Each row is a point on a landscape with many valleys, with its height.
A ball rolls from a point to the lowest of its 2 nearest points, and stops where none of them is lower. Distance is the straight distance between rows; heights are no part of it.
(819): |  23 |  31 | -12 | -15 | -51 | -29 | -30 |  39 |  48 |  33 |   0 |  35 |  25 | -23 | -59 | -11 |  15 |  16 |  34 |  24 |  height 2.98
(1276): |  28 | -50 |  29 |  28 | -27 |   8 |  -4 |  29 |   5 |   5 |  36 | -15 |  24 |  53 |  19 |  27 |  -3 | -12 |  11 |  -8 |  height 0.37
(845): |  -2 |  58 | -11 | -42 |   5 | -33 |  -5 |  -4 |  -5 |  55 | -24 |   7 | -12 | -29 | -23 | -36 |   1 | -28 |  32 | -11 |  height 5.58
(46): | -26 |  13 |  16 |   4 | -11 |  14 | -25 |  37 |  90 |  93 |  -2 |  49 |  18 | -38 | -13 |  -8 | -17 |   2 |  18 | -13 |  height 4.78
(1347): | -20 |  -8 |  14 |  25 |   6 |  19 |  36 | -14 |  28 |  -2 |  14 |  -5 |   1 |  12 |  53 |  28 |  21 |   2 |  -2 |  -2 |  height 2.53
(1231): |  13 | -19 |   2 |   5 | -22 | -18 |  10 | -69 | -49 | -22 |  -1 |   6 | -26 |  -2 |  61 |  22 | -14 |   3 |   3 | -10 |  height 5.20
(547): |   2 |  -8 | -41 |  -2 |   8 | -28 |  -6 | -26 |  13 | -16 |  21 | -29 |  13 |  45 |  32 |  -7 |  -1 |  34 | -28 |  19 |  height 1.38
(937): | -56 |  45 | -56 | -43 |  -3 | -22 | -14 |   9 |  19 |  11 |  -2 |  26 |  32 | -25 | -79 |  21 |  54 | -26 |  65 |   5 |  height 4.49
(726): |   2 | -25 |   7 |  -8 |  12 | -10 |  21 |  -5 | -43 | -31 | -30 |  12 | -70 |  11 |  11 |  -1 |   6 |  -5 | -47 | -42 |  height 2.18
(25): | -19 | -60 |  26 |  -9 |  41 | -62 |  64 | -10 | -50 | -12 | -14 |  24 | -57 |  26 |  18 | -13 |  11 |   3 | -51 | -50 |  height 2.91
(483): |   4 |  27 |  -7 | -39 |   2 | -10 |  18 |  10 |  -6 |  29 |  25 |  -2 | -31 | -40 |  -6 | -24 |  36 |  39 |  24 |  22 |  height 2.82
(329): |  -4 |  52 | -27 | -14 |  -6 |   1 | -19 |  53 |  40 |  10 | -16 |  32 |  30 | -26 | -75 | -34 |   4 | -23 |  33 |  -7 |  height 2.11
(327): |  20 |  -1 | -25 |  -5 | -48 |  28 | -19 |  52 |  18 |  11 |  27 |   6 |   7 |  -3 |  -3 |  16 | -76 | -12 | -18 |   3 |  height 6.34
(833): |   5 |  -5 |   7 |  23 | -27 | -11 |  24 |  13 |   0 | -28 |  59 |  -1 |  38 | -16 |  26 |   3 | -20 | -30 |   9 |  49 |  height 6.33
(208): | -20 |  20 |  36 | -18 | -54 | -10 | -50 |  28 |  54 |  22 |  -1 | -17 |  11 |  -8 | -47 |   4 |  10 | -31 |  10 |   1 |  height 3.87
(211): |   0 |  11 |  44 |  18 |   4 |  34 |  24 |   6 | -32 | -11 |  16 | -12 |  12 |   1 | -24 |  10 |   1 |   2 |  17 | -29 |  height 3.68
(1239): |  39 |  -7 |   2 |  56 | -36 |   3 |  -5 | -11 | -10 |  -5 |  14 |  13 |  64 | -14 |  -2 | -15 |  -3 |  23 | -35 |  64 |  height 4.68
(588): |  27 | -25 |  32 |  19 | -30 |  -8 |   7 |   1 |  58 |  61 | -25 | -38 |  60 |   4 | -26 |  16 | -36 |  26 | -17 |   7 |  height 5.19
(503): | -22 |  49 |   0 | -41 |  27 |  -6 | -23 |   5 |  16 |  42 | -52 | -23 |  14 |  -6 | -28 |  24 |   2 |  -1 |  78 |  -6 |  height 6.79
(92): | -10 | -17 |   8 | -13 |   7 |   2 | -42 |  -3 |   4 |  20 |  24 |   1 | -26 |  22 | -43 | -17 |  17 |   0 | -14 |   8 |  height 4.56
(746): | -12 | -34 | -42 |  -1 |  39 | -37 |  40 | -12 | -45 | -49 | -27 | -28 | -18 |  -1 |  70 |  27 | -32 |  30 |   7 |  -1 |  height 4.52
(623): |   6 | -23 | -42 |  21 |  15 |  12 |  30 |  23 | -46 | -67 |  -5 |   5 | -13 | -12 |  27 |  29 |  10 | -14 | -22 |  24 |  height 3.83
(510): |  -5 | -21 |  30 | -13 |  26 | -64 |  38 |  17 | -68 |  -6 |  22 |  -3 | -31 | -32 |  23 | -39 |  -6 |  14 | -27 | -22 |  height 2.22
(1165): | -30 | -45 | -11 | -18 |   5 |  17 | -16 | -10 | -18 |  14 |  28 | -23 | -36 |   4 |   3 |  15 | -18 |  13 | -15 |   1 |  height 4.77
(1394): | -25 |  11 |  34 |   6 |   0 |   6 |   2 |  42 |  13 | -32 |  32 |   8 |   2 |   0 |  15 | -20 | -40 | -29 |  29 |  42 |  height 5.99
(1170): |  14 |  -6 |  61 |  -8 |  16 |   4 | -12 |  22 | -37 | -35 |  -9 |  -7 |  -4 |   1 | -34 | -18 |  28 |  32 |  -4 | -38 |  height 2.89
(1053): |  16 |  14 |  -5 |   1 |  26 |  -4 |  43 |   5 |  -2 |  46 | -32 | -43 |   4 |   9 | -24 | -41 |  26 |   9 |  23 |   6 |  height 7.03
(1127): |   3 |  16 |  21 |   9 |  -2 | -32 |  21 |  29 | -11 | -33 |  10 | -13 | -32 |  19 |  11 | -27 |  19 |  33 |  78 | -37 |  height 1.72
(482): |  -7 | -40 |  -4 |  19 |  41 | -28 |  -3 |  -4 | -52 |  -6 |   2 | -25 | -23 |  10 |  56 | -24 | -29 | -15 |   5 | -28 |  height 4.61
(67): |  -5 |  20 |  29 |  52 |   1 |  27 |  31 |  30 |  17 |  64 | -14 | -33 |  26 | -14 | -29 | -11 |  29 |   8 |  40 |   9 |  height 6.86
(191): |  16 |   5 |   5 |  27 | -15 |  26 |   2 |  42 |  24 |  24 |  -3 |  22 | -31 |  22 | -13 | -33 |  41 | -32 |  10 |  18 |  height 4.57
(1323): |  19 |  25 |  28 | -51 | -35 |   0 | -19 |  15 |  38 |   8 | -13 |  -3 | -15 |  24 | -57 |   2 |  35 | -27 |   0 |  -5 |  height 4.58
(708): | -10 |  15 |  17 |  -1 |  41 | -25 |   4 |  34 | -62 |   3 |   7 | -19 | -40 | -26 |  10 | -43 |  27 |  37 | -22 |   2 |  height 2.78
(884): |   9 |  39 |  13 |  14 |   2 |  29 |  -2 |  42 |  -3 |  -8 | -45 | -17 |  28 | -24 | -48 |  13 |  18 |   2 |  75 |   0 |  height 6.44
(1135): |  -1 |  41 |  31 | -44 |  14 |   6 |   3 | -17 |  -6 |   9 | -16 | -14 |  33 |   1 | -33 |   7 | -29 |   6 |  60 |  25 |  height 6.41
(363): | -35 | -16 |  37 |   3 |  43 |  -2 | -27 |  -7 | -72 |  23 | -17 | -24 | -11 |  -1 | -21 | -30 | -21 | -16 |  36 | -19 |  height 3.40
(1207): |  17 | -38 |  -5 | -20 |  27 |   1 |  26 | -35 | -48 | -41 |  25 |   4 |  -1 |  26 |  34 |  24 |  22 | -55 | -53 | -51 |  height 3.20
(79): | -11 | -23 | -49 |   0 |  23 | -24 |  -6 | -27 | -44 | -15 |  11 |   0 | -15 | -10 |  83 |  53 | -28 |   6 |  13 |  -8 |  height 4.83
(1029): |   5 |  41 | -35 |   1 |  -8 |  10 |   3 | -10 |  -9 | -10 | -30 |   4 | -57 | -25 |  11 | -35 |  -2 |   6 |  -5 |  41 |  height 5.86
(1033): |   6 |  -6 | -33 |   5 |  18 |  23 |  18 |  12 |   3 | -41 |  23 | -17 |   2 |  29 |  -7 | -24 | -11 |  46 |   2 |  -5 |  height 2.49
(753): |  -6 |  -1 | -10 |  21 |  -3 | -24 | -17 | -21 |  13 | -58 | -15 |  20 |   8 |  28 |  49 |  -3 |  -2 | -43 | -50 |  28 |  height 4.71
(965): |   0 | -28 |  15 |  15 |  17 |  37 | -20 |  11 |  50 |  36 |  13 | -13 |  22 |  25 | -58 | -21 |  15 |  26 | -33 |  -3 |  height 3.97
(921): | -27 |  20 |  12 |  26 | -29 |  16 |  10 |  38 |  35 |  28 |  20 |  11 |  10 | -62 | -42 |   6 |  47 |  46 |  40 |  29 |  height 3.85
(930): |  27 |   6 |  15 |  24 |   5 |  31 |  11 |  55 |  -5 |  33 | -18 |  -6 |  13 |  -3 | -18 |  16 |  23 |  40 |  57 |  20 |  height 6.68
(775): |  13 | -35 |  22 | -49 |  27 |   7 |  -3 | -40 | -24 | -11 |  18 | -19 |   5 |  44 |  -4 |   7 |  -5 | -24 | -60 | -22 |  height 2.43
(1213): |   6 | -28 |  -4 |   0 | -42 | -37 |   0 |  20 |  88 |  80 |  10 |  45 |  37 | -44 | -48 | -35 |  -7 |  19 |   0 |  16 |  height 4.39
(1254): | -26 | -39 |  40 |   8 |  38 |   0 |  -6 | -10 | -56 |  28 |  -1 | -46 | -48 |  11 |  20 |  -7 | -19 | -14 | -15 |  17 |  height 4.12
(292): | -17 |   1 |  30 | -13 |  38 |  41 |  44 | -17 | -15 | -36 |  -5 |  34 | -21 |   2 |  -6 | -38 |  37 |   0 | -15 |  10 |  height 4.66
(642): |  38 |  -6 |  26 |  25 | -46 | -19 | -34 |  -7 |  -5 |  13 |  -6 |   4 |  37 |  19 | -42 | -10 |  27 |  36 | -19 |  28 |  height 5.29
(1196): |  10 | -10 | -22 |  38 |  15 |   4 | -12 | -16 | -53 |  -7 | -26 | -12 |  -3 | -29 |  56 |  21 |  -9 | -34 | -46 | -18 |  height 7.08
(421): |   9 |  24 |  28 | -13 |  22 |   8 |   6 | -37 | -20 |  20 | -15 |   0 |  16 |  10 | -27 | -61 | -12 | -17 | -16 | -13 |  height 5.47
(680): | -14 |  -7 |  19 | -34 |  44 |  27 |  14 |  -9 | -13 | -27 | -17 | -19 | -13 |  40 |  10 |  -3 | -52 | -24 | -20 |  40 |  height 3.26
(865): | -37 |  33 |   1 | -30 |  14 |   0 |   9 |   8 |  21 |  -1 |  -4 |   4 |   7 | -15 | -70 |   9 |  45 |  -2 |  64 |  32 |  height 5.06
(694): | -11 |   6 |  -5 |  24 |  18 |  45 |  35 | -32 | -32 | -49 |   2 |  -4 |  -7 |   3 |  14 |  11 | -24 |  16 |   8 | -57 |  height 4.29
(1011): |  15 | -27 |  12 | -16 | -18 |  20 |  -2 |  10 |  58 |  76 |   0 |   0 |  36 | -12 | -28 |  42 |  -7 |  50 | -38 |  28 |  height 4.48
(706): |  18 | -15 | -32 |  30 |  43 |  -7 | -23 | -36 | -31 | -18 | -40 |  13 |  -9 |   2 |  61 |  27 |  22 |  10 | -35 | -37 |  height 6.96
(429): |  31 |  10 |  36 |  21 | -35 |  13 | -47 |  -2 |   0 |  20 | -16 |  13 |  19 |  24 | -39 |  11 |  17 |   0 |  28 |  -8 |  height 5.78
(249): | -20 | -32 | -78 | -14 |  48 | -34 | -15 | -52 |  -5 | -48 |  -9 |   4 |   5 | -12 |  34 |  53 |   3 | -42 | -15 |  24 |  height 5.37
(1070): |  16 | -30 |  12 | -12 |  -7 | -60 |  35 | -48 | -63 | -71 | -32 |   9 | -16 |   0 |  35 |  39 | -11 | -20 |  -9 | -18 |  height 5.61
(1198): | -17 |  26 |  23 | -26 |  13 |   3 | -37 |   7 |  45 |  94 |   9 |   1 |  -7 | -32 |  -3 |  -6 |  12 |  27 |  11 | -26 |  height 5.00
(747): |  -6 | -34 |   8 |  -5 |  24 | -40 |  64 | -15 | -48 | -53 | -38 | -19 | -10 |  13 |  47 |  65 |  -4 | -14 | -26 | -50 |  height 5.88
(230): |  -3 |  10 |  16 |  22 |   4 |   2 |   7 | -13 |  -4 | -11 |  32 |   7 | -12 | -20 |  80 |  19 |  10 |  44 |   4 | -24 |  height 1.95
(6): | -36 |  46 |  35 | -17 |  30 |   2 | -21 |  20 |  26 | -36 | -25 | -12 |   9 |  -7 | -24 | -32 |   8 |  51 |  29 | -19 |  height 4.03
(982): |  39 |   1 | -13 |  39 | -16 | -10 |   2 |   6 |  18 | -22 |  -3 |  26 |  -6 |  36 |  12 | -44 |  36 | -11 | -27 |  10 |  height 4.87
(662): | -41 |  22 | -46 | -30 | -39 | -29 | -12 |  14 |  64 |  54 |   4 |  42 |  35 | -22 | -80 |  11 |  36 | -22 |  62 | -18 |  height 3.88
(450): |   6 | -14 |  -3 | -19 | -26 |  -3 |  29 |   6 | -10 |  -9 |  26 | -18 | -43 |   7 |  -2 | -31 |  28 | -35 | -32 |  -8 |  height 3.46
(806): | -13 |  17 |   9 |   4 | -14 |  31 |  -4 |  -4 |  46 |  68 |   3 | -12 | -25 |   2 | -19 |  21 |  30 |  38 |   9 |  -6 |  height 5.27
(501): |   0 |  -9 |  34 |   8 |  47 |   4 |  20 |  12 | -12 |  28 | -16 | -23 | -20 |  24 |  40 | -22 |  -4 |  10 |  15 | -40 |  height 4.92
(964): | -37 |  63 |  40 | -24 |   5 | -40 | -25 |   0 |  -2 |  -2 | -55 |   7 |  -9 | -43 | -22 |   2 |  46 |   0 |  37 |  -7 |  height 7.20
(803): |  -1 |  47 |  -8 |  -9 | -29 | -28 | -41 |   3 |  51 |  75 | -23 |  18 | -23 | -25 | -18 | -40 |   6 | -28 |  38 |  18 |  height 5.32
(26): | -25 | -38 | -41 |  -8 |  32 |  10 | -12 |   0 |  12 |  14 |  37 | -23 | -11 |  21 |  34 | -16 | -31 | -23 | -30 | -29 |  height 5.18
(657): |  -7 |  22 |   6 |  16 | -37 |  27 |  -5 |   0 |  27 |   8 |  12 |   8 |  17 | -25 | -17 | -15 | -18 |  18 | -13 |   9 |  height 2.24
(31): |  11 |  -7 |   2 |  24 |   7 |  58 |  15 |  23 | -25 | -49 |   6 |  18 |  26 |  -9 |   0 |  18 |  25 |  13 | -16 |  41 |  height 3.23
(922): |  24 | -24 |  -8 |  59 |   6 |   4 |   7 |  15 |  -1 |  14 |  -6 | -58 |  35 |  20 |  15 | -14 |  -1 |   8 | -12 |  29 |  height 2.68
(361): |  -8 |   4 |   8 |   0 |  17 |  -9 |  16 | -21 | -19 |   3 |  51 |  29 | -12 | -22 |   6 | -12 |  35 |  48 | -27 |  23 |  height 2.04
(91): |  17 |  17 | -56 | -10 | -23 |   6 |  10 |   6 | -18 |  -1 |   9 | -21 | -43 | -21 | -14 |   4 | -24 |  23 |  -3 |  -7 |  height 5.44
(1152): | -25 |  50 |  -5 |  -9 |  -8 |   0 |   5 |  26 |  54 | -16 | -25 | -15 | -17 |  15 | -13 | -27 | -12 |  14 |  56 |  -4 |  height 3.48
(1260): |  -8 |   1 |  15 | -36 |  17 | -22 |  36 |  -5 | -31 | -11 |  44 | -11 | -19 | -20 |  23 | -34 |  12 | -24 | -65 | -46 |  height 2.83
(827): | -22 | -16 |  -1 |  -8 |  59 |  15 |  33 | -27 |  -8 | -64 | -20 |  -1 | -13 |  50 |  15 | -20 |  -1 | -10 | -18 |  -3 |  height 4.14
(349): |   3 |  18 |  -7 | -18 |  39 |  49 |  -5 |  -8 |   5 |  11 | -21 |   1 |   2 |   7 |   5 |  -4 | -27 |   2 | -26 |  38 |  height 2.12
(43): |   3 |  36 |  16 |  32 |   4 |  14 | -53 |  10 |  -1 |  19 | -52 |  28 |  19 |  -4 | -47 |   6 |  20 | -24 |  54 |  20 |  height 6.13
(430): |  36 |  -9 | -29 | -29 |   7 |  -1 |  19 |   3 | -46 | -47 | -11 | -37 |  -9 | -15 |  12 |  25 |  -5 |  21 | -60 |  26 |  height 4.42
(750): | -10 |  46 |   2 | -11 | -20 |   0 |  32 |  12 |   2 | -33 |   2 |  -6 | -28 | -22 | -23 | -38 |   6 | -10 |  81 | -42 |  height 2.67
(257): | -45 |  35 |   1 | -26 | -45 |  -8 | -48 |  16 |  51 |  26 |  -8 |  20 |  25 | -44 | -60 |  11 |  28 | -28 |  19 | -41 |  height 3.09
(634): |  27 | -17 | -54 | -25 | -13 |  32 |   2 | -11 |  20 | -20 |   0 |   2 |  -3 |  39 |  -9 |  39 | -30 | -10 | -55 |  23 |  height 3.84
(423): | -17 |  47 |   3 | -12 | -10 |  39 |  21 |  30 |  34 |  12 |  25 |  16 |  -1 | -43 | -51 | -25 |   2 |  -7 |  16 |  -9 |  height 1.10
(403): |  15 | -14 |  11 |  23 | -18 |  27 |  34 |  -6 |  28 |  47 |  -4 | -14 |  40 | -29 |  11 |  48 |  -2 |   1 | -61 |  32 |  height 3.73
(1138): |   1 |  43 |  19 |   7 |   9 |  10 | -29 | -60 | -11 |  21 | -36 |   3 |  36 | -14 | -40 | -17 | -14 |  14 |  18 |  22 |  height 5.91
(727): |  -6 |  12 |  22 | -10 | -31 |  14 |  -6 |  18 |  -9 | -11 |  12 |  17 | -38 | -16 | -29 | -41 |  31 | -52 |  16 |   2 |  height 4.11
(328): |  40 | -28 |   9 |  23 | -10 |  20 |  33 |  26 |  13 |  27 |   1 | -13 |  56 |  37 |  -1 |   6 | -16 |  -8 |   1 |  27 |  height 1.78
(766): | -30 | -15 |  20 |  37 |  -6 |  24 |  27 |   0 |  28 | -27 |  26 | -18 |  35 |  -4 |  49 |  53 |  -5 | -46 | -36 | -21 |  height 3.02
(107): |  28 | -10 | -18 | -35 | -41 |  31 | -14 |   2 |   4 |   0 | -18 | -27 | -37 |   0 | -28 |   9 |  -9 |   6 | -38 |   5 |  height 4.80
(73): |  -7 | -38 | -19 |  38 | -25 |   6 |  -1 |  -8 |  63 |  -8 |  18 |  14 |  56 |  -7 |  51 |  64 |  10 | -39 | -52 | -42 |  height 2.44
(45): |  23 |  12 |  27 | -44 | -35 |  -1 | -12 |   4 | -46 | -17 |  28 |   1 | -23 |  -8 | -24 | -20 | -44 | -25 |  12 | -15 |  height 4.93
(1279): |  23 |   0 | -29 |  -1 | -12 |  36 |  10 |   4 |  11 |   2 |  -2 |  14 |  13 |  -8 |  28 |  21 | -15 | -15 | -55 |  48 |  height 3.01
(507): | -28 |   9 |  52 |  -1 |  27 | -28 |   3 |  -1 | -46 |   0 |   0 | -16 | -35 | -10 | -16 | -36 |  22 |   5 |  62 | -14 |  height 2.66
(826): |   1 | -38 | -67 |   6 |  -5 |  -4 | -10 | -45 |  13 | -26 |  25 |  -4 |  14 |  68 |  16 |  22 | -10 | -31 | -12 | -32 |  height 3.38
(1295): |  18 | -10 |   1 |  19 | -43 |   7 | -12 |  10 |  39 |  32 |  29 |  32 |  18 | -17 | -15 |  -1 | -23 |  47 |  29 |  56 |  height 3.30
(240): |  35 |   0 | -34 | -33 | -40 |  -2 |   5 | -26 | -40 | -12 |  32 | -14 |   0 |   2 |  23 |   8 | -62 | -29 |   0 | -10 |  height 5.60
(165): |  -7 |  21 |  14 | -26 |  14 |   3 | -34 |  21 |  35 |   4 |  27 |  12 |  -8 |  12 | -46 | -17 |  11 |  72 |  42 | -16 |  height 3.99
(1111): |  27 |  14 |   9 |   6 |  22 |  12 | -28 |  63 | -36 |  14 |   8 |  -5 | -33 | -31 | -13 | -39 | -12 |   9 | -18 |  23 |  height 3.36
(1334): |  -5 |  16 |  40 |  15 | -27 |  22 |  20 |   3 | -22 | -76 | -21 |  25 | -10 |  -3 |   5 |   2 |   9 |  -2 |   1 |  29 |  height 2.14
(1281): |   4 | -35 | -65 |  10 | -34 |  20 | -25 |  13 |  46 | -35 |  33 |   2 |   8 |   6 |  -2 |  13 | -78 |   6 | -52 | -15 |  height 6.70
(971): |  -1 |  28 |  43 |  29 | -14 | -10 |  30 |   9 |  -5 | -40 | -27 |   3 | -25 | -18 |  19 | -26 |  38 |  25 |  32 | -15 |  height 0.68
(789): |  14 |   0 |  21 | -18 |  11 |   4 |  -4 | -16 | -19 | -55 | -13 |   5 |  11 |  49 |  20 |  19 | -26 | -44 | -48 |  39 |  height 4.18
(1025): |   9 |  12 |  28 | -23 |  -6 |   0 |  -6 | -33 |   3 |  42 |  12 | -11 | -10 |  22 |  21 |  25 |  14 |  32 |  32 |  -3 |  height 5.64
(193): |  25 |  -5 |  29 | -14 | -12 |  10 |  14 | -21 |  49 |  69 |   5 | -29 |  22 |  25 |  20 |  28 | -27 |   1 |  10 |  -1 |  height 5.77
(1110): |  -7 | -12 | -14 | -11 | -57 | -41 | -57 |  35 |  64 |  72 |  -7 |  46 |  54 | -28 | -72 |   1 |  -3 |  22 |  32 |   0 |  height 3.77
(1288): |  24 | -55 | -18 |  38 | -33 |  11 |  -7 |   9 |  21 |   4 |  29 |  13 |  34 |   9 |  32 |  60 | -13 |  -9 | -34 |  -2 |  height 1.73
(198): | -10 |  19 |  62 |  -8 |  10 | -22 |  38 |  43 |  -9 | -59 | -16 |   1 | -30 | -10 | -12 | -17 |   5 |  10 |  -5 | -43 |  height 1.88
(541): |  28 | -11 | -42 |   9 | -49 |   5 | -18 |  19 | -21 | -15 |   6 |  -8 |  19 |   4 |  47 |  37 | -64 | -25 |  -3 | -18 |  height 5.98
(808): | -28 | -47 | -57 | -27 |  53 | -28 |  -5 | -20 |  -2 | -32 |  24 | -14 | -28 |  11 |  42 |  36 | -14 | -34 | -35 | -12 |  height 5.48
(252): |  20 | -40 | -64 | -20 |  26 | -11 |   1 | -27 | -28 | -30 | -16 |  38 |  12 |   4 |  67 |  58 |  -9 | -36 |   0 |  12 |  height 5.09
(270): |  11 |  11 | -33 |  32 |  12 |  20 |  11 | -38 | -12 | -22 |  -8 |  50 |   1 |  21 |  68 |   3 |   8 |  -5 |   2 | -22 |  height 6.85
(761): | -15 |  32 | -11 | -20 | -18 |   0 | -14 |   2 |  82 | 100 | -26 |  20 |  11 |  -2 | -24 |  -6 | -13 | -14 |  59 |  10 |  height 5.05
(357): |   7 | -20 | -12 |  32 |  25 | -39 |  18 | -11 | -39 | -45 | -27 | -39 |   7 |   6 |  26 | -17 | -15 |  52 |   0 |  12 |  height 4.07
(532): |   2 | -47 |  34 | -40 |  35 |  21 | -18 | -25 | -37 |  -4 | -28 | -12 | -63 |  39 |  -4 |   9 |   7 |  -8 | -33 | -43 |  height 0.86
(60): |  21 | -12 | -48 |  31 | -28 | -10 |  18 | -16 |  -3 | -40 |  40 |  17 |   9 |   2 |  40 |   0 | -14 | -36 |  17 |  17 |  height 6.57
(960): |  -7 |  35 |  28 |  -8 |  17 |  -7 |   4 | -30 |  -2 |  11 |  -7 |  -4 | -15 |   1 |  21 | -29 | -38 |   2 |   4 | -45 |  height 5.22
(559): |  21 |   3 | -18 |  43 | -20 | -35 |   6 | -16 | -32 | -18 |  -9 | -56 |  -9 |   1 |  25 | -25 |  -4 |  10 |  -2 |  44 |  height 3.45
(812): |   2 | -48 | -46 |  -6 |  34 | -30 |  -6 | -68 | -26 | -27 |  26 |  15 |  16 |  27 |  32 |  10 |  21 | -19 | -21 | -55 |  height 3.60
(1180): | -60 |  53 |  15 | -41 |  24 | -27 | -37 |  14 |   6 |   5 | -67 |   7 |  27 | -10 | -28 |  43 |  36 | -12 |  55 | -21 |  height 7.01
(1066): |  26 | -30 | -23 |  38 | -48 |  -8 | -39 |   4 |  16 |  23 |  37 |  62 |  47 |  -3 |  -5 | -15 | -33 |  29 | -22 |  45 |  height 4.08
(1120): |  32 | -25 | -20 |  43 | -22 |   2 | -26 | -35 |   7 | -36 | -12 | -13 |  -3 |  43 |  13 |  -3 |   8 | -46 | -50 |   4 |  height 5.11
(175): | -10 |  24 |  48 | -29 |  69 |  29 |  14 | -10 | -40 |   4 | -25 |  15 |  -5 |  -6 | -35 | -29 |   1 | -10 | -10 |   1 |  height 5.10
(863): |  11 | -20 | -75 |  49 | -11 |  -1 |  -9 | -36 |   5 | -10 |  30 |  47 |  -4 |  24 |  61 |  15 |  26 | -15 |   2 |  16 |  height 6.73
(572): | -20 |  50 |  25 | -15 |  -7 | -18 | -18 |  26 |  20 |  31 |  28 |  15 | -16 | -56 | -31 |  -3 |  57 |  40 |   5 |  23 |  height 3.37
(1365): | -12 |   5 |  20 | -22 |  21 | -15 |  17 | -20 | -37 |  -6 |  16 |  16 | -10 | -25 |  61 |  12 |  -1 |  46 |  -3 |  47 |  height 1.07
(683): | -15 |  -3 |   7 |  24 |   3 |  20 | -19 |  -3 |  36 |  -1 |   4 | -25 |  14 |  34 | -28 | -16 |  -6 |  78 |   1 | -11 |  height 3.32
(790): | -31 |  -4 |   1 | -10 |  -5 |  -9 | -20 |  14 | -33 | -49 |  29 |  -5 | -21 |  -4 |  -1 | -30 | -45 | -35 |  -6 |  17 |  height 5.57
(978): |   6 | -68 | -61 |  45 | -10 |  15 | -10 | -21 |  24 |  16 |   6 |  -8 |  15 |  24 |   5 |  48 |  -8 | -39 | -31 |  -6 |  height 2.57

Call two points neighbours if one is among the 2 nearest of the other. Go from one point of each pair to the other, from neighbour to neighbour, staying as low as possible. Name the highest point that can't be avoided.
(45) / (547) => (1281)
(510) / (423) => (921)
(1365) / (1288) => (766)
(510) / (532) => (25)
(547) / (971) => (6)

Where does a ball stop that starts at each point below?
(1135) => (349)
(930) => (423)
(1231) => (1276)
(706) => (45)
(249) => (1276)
= = = = =
## Exercise prompt
Copy the lines above exactly, beginning at the line that has "61 | -25 | -38" and stopping after the line that has "46 | -32 | -43", and omit the rest.

## Exercise response
(588): |  27 | -25 |  32 |  19 | -30 |  -8 |   7 |   1 |  58 |  61 | -25 | -38 |  60 |   4 | -26 |  16 | -36 |  26 | -17 |   7 |  height 5.19
(503): | -22 |  49 |   0 | -41 |  27 |  -6 | -23 |   5 |  16 |  42 | -52 | -23 |  14 |  -6 | -28 |  24 |   2 |  -1 |  78 |  -6 |  height 6.79
(92): | -10 | -17 |   8 | -13 |   7 |   2 | -42 |  -3 |   4 |  20 |  24 |   1 | -26 |  22 | -43 | -17 |  17 |   0 | -14 |   8 |  height 4.56
(746): | -12 | -34 | -42 |  -1 |  39 | -37 |  40 | -12 | -45 | -49 | -27 | -28 | -18 |  -1 |  70 |  27 | -32 |  30 |   7 |  -1 |  height 4.52
(623): |   6 | -23 | -42 |  21 |  15 |  12 |  30 |  23 | -46 | -67 |  -5 |   5 | -13 | -12 |  27 |  29 |  10 | -14 | -22 |  24 |  height 3.83
(510): |  -5 | -21 |  30 | -13 |  26 | -64 |  38 |  17 | -68 |  -6 |  22 |  -3 | -31 | -32 |  23 | -39 |  -6 |  14 | -27 | -22 |  height 2.22
(1165): | -30 | -45 | -11 | -18 |   5 |  17 | -16 | -10 | -18 |  14 |  28 | -23 | -36 |   4 |   3 |  15 | -18 |  13 | -15 |   1 |  height 4.77
(1394): | -25 |  11 |  34 |   6 |   0 |   6 |   2 |  42 |  13 | -32 |  32 |   8 |   2 |   0 |  15 | -20 | -40 | -29 |  29 |  42 |  height 5.99
(1170): |  14 |  -6 |  61 |  -8 |  16 |   4 | -12 |  22 | -37 | -35 |  -9 |  -7 |  -4 |   1 | -34 | -18 |  28 |  32 |  -4 | -38 |  height 2.89
(1053): |  16 |  14 |  -5 |   1 |  26 |  -4 |  43 |   5 |  -2 |  46 | -32 | -43 |   4 |   9 | -24 | -41 |  26 |   9 |  23 |   6 |  height 7.03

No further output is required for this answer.